--- DATA FOR THE TASK Enclosed Below ---

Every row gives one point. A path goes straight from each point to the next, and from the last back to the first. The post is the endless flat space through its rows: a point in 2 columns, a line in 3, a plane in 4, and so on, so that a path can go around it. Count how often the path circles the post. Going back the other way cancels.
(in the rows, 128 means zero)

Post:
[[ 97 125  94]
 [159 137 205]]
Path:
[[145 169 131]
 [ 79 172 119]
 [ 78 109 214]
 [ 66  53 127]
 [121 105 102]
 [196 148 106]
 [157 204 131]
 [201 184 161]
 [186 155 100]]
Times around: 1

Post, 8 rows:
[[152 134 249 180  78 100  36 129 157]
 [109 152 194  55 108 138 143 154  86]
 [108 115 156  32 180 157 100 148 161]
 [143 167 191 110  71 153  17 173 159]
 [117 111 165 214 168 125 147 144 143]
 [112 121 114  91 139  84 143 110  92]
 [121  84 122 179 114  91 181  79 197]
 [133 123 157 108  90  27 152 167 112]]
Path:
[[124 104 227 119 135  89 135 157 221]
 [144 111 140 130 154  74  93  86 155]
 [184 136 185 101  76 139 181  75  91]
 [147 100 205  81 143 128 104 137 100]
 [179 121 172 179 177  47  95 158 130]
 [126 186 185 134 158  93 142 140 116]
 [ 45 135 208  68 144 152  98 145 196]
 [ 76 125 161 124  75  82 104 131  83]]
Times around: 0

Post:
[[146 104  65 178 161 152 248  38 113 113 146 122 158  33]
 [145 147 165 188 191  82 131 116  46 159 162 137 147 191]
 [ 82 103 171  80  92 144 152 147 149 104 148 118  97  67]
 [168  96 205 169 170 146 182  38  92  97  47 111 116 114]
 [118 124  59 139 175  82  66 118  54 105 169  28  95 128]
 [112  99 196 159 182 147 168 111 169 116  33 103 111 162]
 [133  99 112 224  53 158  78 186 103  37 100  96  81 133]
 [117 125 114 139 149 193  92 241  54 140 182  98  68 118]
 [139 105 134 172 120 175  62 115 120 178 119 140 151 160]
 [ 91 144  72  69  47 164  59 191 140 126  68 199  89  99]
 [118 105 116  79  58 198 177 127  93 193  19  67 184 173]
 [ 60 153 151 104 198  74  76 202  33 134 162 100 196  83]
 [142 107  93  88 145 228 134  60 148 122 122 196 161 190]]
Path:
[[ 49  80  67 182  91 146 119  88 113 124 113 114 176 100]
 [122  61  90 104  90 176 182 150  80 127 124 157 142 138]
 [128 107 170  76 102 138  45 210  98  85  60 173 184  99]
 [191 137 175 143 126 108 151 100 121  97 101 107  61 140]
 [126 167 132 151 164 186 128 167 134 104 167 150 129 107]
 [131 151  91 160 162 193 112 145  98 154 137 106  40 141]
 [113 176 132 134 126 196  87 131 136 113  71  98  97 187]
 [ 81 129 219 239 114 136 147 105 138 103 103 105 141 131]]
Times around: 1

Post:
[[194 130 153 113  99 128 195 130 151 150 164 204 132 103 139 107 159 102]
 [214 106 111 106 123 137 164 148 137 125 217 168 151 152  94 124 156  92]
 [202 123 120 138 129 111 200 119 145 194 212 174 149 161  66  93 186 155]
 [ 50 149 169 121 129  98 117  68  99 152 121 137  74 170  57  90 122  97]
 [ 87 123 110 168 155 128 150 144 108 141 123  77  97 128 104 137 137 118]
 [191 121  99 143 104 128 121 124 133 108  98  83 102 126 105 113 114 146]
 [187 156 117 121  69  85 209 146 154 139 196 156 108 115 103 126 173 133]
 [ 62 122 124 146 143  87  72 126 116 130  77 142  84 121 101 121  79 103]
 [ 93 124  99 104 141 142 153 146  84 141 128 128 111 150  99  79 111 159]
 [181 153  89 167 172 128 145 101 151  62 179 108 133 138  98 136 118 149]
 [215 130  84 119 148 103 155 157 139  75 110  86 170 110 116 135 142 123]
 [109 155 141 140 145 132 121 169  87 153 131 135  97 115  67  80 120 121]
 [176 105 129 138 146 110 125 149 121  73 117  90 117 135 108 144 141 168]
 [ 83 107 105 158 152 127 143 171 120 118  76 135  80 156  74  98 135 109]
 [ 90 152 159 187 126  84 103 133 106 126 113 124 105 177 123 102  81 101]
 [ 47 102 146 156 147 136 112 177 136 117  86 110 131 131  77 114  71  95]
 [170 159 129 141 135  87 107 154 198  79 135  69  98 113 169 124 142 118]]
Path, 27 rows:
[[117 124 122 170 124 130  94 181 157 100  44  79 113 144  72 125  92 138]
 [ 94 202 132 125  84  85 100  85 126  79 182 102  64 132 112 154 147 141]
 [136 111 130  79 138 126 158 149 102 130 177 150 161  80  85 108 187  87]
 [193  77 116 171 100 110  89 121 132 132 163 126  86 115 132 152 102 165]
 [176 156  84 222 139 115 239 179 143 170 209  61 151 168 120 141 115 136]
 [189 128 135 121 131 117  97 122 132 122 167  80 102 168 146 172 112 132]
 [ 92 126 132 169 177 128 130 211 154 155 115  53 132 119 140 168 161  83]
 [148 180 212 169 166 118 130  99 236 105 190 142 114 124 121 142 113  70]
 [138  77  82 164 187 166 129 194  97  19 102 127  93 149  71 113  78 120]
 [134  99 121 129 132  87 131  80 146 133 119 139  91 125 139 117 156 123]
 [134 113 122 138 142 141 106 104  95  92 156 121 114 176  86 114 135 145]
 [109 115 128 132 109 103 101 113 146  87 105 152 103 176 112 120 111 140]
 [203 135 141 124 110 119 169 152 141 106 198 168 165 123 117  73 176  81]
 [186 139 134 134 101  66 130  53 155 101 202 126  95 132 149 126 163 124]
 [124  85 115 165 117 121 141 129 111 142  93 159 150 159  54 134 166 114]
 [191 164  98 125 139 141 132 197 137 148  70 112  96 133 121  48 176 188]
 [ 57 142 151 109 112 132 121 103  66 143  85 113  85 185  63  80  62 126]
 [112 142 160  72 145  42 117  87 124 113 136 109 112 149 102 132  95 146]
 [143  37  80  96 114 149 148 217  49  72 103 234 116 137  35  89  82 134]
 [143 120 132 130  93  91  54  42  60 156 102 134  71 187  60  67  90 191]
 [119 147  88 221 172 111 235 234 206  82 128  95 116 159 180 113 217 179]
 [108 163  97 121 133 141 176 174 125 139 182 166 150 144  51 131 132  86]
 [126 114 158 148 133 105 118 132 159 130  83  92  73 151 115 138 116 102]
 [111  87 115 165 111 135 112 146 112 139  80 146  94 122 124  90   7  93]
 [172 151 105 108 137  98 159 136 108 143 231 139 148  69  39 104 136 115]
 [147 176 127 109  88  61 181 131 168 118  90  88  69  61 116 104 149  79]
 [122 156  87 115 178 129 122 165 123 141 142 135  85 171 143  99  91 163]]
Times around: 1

--- End of Enclosed DATA FOR THE TASK ---

-- WHAT TO WORK ON --
Go to the line with "191 140 126" in the entries above and repeat every line from there through the line with "[136 111 130", exactly and with no other text.

-- ANSWER FOR THIS EXERCISE --
 [ 91 144  72  69  47 164  59 191 140 126  68 199  89  99]
 [118 105 116  79  58 198 177 127  93 193  19  67 184 173]
 [ 60 153 151 104 198  74  76 202  33 134 162 100 196  83]
 [142 107  93  88 145 228 134  60 148 122 122 196 161 190]]
Path:
[[ 49  80  67 182  91 146 119  88 113 124 113 114 176 100]
 [122  61  90 104  90 176 182 150  80 127 124 157 142 138]
 [128 107 170  76 102 138  45 210  98  85  60 173 184  99]
 [191 137 175 143 126 108 151 100 121  97 101 107  61 140]
 [126 167 132 151 164 186 128 167 134 104 167 150 129 107]
 [131 151  91 160 162 193 112 145  98 154 137 106  40 141]
 [113 176 132 134 126 196  87 131 136 113  71  98  97 187]
 [ 81 129 219 239 114 136 147 105 138 103 103 105 141 131]]
Times around: 1

Post:
[[194 130 153 113  99 128 195 130 151 150 164 204 132 103 139 107 159 102]
 [214 106 111 106 123 137 164 148 137 125 217 168 151 152  94 124 156  92]
 [202 123 120 138 129 111 200 119 145 194 212 174 149 161  66  93 186 155]
 [ 50 149 169 121 129  98 117  68  99 152 121 137  74 170  57  90 122  97]
 [ 87 123 110 168 155 128 150 144 108 141 123  77  97 128 104 137 137 118]
 [191 121  99 143 104 128 121 124 133 108  98  83 102 126 105 113 114 146]
 [187 156 117 121  69  85 209 146 154 139 196 156 108 115 103 126 173 133]
 [ 62 122 124 146 143  87  72 126 116 130  77 142  84 121 101 121  79 103]
 [ 93 124  99 104 141 142 153 146  84 141 128 128 111 150  99  79 111 159]
 [181 153  89 167 172 128 145 101 151  62 179 108 133 138  98 136 118 149]
 [215 130  84 119 148 103 155 157 139  75 110  86 170 110 116 135 142 123]
 [109 155 141 140 145 132 121 169  87 153 131 135  97 115  67  80 120 121]
 [176 105 129 138 146 110 125 149 121  73 117  90 117 135 108 144 141 168]
 [ 83 107 105 158 152 127 143 171 120 118  76 135  80 156  74  98 135 109]
 [ 90 152 159 187 126  84 103 133 106 126 113 124 105 177 123 102  81 101]
 [ 47 102 146 156 147 136 112 177 136 117  86 110 131 131  77 114  71  95]
 [170 159 129 141 135  87 107 154 198  79 135  69  98 113 169 124 142 118]]
Path, 27 rows:
[[117 124 122 170 124 130  94 181 157 100  44  79 113 144  72 125  92 138]
 [ 94 202 132 125  84  85 100  85 126  79 182 102  64 132 112 154 147 141]
 [136 111 130  79 138 126 158 149 102 130 177 150 161  80  85 108 187  87]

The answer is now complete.